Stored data
--------------------------------

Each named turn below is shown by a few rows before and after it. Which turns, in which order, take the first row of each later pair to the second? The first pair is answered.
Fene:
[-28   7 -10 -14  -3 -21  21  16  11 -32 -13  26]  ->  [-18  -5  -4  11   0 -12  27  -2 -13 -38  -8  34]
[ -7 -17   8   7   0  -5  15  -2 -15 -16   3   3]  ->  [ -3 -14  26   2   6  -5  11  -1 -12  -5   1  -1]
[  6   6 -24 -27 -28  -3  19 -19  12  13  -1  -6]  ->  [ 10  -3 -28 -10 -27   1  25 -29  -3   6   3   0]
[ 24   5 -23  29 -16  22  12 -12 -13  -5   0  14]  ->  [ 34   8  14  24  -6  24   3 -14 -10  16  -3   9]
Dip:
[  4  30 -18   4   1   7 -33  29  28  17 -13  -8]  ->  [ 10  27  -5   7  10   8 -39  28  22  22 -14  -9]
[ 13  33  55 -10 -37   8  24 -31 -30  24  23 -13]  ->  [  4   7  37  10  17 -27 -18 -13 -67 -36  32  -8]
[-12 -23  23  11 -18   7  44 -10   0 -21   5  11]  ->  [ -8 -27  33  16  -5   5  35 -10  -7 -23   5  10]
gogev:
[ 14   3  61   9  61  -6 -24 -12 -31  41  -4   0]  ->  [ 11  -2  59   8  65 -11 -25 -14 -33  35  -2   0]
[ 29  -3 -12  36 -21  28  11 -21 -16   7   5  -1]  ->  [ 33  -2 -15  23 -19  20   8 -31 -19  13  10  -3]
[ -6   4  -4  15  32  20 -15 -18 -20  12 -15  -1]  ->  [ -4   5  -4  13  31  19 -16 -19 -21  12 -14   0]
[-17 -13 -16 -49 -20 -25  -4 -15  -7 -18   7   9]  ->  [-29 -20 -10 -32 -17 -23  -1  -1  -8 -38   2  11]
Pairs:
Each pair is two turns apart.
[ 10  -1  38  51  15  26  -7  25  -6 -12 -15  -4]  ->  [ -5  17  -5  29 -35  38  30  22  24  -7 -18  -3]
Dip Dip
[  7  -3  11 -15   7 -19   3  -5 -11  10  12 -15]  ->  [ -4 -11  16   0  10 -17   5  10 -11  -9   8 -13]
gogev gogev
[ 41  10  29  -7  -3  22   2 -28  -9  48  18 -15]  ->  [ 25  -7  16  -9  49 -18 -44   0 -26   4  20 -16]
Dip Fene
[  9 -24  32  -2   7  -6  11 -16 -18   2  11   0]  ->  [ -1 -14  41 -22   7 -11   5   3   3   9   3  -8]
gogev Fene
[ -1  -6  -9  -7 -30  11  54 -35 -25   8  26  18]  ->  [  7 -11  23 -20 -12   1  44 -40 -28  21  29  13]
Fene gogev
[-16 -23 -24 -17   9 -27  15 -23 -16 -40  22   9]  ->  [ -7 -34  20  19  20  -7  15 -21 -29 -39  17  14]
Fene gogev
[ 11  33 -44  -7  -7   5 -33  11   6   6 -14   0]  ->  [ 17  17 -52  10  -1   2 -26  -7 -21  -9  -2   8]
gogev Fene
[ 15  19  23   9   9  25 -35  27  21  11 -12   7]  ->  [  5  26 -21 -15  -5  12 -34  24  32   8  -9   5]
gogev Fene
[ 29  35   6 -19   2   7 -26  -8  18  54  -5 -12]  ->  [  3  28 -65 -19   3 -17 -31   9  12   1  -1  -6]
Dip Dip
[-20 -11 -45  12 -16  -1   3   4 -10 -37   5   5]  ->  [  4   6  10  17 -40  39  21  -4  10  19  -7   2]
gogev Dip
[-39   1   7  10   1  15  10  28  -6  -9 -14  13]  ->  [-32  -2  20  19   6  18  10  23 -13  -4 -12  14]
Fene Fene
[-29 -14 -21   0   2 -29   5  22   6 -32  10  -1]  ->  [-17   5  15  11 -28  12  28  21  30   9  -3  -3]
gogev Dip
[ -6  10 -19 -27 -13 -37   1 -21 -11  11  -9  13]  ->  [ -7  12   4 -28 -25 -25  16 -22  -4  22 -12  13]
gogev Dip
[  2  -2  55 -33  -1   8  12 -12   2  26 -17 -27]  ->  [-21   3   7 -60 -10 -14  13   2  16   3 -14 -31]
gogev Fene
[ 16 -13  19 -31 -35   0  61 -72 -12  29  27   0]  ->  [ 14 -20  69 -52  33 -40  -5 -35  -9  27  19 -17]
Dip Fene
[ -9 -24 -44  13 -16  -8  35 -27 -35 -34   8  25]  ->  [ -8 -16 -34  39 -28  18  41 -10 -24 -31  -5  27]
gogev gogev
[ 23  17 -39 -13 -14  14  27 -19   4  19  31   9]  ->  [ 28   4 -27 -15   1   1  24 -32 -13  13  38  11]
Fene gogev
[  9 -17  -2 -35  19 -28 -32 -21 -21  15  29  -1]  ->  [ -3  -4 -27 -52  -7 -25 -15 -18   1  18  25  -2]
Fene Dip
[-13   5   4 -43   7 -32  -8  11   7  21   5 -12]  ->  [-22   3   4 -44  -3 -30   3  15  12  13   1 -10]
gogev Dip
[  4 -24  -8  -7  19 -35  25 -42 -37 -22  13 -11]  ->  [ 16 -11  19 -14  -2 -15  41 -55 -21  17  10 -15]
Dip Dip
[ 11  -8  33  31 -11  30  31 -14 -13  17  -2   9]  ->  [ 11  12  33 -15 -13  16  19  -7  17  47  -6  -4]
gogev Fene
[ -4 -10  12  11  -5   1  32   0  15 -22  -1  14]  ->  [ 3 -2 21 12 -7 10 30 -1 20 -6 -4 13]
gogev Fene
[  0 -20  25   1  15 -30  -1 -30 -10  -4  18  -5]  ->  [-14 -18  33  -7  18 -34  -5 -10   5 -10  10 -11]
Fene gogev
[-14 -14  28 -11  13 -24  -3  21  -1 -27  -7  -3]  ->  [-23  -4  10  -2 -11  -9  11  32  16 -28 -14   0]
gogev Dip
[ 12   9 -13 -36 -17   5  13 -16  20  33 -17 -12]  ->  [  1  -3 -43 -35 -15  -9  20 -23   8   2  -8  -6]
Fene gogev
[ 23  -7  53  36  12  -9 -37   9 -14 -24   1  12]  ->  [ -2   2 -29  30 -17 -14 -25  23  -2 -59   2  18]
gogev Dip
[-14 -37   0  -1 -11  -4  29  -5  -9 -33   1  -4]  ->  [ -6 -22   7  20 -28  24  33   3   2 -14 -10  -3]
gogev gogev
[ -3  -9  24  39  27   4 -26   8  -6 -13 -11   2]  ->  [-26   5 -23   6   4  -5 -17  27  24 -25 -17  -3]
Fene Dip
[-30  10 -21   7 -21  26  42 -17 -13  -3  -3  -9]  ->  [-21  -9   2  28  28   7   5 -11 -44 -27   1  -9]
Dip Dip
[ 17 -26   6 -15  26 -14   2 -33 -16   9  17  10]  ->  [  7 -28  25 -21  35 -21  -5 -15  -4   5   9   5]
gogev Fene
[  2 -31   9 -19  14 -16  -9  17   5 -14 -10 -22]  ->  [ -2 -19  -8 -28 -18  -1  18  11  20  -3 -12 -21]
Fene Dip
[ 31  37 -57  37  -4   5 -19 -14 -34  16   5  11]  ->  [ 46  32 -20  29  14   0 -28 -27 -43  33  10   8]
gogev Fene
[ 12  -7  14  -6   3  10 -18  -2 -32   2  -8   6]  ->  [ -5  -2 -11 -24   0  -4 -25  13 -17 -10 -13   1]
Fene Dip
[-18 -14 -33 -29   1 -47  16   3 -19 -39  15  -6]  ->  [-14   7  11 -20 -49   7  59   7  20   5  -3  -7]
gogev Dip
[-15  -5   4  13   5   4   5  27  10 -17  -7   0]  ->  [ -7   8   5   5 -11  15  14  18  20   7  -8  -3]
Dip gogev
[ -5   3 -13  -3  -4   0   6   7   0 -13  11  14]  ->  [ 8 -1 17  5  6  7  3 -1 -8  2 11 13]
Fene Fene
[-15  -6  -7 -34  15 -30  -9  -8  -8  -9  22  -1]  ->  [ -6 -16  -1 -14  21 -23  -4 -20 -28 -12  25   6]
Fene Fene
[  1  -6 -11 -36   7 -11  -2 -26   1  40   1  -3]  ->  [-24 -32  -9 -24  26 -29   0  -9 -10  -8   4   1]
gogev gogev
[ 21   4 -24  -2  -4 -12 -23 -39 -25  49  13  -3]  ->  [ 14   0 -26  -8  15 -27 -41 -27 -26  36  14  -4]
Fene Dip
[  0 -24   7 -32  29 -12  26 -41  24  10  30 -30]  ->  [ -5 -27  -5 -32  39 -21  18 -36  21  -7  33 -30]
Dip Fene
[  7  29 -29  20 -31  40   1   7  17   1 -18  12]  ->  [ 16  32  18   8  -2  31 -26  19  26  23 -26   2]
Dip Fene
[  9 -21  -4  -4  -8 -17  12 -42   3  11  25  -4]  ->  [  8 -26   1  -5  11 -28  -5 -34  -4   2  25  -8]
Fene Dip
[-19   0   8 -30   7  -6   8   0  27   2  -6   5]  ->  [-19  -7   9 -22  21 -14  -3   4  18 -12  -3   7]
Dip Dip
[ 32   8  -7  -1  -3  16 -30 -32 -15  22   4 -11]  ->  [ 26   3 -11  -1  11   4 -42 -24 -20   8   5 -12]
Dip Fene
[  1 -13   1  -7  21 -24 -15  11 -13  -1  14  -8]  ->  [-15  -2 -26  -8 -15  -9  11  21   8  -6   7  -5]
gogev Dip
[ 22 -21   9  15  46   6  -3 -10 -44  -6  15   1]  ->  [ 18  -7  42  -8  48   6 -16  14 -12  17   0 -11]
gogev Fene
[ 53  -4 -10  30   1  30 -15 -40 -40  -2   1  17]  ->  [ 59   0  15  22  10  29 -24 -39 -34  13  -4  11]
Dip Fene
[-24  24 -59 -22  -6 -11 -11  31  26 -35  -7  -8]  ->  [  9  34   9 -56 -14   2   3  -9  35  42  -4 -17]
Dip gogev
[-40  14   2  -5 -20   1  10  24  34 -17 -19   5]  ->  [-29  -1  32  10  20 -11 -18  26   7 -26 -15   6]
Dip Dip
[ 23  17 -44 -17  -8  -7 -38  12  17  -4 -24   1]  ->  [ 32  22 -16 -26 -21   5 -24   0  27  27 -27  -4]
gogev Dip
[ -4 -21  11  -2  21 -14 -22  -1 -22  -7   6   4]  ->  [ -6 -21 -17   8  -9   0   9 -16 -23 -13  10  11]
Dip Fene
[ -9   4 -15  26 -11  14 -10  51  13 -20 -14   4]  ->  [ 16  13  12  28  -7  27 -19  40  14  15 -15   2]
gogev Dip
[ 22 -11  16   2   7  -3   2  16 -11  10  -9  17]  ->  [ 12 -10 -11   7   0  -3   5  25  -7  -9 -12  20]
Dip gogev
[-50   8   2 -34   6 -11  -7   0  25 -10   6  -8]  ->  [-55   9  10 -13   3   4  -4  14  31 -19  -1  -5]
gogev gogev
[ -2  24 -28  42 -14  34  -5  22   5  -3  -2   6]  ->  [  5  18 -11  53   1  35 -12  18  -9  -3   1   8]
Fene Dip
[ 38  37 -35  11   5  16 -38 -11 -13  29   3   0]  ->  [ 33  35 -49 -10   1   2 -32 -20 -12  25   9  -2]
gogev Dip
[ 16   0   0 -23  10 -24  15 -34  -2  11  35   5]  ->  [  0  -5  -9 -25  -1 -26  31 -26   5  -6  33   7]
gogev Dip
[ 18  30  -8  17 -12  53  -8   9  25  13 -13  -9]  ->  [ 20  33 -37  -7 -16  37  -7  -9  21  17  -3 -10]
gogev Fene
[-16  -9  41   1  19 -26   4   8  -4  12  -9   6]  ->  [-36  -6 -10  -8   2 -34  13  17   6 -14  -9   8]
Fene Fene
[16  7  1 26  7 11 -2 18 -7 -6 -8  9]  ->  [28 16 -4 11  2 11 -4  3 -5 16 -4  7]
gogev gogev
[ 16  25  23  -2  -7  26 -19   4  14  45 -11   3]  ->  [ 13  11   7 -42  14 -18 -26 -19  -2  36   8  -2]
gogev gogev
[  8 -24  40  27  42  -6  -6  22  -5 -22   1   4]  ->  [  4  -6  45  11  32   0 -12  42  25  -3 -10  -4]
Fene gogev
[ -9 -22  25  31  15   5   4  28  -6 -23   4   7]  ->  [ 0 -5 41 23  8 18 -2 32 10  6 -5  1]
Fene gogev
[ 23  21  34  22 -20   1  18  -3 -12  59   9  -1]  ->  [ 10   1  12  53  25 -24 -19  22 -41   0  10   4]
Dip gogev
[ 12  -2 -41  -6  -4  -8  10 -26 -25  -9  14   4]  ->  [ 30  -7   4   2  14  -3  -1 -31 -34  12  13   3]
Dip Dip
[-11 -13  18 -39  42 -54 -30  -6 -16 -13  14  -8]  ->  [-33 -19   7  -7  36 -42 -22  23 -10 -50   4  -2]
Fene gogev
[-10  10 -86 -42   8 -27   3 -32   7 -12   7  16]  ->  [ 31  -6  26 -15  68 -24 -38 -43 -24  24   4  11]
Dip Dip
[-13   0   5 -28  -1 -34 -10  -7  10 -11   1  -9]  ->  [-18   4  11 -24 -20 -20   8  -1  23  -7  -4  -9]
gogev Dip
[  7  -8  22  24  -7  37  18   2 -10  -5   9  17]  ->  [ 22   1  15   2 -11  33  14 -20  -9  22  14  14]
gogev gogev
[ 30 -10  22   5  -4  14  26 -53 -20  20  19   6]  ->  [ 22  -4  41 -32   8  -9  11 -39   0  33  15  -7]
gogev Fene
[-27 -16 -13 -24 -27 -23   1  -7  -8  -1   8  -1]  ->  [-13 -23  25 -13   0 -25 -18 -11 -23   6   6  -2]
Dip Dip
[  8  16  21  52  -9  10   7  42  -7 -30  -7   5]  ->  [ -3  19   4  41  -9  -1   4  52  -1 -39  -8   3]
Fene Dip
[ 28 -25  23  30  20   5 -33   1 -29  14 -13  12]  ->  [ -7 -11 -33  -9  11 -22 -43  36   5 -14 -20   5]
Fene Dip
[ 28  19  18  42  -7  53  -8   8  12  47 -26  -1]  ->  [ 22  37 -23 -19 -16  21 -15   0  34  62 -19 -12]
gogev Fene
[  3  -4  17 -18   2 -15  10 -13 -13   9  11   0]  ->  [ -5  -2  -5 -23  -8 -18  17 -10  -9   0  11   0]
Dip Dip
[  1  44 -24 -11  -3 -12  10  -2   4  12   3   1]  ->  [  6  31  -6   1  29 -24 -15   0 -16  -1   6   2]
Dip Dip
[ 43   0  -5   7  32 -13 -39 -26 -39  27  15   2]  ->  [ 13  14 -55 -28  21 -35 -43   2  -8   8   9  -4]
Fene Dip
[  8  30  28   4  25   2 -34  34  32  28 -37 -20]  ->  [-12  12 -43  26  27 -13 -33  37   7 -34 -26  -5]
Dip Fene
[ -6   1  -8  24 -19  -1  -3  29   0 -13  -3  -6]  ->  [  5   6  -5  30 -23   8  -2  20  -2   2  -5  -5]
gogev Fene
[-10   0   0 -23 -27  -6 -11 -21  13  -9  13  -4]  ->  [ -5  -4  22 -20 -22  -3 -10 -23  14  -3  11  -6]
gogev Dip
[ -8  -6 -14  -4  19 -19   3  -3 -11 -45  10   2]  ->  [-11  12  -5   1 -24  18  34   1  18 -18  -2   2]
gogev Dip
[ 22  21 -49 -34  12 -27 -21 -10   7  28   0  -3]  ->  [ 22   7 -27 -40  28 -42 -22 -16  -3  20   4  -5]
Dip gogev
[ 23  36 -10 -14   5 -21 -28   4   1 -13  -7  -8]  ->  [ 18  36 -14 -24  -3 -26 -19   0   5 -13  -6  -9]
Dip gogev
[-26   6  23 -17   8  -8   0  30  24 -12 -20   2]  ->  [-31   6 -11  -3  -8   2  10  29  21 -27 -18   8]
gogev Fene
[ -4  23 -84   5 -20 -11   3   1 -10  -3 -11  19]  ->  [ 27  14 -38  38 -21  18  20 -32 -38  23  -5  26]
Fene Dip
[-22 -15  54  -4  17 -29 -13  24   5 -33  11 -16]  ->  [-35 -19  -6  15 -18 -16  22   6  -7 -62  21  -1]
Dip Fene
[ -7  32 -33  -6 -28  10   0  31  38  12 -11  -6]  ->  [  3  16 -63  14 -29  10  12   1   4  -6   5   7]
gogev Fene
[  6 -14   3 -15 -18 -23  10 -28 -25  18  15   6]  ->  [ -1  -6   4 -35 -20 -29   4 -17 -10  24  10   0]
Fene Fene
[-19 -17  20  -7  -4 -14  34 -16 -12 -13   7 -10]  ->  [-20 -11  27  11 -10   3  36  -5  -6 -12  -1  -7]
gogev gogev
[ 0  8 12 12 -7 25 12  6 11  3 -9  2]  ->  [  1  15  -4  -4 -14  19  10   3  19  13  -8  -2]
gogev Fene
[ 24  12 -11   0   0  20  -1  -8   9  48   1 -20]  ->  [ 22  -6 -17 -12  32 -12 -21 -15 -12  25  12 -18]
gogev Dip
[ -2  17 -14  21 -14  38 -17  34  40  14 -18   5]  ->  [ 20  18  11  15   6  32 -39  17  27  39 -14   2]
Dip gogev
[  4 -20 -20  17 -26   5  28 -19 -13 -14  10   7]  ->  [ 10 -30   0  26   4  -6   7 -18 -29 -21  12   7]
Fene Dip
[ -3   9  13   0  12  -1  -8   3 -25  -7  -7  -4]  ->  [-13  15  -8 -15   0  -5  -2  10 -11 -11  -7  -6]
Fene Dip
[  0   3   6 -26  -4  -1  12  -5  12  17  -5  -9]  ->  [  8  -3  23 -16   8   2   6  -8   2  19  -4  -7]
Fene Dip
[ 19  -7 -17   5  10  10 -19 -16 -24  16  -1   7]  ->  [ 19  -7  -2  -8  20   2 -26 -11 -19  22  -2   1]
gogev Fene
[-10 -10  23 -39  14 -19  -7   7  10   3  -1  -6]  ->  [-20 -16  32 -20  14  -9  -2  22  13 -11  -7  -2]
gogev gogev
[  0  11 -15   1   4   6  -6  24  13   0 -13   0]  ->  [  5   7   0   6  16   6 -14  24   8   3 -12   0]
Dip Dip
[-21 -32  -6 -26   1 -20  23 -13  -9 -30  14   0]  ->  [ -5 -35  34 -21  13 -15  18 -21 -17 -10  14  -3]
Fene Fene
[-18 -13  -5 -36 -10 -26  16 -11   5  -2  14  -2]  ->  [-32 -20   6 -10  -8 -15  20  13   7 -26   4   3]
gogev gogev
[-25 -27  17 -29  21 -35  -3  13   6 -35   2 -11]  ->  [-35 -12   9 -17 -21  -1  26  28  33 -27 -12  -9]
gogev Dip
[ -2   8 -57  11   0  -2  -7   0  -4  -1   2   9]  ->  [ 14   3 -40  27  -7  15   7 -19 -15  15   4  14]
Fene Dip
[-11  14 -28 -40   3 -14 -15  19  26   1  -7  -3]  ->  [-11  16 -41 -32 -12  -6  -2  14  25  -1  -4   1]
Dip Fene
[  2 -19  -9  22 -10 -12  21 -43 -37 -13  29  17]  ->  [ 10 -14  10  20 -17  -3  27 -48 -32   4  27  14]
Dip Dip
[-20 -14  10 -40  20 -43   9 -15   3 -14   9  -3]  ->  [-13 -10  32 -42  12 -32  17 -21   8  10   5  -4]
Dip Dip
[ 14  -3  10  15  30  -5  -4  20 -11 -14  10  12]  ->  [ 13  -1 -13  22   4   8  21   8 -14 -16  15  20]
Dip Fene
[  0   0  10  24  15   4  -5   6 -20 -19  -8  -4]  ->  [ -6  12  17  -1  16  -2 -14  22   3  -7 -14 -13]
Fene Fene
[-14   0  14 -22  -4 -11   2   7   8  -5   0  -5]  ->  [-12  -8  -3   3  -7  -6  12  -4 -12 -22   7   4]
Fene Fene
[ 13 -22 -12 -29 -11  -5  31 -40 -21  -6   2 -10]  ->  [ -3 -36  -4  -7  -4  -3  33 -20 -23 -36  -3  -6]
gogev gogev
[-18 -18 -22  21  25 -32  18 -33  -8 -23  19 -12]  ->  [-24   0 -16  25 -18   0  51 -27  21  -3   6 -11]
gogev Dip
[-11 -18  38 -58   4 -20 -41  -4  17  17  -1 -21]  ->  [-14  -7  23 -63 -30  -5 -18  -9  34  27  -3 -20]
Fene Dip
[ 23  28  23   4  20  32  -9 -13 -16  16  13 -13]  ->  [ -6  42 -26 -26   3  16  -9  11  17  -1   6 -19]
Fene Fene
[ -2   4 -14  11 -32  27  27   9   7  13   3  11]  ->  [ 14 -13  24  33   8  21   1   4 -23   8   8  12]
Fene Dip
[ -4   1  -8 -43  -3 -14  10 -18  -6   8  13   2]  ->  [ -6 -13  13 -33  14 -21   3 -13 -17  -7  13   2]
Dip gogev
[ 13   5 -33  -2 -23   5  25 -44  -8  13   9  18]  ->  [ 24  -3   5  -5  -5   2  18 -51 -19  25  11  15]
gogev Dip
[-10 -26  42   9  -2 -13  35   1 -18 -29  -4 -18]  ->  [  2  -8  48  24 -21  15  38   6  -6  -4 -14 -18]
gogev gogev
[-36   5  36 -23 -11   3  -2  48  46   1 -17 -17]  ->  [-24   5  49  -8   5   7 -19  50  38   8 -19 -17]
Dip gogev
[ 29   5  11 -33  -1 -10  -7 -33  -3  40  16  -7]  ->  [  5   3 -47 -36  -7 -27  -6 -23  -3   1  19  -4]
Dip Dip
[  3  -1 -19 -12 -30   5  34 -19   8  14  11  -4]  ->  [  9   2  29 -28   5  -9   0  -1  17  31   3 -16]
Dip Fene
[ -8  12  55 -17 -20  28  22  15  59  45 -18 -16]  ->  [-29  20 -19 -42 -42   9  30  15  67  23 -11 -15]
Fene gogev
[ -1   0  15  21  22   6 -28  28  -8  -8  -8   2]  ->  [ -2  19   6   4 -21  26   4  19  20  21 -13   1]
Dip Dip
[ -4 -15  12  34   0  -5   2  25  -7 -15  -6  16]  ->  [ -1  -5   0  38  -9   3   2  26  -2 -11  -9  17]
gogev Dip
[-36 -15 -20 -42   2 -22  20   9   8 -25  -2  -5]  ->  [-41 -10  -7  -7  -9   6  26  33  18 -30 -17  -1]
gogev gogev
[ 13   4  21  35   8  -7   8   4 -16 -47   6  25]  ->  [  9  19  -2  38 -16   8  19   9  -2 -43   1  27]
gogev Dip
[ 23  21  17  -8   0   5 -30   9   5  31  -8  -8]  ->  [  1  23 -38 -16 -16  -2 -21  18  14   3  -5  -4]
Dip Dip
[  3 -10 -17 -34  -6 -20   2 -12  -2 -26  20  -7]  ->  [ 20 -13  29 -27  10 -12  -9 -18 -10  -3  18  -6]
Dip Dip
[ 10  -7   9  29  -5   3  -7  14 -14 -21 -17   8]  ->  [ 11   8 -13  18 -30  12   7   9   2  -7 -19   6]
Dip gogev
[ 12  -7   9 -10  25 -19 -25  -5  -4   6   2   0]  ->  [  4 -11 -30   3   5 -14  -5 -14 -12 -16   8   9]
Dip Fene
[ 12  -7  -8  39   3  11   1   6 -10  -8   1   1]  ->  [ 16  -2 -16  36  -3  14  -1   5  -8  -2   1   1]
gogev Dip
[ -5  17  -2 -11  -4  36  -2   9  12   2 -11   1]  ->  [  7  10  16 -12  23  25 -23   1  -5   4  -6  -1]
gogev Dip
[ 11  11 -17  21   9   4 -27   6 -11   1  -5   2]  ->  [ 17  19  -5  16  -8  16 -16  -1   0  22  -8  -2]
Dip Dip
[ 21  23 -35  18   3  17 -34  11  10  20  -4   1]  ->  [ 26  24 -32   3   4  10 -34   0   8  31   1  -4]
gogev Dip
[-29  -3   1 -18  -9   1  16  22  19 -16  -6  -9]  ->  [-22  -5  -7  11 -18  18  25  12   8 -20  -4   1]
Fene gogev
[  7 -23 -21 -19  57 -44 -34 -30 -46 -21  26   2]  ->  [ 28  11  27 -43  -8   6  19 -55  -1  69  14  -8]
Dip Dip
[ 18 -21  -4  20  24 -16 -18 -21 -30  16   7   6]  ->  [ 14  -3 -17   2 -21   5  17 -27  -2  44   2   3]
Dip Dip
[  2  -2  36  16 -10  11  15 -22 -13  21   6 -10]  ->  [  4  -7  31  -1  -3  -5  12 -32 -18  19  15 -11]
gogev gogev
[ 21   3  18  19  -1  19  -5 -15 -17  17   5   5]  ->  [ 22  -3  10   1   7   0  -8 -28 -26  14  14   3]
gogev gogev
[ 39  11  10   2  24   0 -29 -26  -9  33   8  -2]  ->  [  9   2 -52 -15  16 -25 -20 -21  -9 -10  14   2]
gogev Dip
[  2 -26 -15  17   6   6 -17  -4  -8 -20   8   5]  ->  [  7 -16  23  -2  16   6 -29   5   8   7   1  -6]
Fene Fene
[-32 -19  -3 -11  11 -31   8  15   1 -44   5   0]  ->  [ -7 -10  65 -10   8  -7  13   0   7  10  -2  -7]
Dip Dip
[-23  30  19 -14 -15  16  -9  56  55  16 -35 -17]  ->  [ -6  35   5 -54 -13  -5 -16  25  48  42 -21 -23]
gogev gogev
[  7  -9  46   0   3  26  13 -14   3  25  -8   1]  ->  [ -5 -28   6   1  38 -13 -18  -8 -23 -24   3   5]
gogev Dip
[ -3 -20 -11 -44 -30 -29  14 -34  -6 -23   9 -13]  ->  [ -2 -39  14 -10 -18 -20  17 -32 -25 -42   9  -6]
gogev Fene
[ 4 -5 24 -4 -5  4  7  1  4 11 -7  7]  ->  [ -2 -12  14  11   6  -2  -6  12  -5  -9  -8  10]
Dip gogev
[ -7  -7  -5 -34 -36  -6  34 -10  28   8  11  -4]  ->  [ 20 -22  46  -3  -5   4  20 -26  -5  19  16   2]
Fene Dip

--------------------------------

# Required action:
Tally the lines above in which the string "Each" occurs, and give the total with nothing added.

# Finished exercise:
2